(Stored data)

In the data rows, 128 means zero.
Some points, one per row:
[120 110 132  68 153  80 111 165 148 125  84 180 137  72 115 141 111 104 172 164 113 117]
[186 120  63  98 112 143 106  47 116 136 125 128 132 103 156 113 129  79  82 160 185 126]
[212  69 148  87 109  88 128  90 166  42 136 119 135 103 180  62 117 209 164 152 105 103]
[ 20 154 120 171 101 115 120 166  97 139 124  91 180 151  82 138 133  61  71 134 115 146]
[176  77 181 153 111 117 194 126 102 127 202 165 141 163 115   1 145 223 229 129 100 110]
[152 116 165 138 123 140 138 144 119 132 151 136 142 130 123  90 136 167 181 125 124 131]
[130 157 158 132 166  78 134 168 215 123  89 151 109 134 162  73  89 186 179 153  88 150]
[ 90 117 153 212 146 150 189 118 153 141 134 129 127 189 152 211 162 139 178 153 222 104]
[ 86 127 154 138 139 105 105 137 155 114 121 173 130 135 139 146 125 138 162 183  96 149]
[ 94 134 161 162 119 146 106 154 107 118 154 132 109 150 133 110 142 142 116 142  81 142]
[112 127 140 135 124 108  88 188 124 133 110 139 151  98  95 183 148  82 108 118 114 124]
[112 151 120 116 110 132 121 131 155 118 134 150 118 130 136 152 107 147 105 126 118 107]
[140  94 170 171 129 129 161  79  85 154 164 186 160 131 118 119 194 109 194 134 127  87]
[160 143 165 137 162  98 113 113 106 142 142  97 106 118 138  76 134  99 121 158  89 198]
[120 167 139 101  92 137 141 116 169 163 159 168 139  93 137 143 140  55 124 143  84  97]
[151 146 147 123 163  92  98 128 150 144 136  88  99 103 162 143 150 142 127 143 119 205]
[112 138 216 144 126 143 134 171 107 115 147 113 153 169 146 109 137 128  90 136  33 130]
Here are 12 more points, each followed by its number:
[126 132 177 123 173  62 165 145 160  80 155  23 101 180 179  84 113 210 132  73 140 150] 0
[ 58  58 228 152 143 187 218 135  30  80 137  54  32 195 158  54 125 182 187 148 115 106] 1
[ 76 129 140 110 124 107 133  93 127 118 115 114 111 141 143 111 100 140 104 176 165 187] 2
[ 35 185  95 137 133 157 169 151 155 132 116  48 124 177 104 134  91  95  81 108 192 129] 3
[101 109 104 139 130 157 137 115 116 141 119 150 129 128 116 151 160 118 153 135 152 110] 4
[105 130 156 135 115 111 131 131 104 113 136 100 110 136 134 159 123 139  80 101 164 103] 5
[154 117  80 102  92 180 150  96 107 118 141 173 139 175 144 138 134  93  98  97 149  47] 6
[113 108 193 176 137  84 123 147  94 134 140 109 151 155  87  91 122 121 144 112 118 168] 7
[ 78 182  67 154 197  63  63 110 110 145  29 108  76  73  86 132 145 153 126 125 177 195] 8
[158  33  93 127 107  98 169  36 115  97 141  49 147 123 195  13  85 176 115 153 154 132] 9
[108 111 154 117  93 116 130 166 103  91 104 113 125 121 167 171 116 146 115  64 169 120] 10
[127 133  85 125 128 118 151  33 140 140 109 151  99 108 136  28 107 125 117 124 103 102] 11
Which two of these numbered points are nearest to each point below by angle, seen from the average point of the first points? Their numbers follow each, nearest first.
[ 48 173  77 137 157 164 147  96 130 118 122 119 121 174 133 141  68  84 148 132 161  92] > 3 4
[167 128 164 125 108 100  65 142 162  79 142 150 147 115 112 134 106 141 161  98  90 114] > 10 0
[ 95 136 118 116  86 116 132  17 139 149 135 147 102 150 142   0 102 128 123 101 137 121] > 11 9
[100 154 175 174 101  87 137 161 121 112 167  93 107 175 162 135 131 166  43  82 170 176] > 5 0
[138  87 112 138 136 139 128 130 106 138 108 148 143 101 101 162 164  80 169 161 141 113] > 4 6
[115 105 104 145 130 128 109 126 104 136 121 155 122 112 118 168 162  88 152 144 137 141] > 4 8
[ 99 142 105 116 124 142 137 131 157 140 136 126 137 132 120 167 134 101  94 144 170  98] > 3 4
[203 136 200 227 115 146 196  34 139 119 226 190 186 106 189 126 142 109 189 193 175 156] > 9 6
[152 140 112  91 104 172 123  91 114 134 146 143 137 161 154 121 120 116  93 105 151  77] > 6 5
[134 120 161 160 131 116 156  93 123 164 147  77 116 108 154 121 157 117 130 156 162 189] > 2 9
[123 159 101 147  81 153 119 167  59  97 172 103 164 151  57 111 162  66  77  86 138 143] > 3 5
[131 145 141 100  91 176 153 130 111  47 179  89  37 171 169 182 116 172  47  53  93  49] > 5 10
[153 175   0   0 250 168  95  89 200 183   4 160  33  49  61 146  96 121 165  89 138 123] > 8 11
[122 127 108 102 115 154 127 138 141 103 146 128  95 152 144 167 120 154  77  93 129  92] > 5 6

» **DIRECTIONS FOR THIS TASK**:
In the entries above, how many lines hold the word "each"? State the number only.

» **EXERCISE OUTPUT**:
2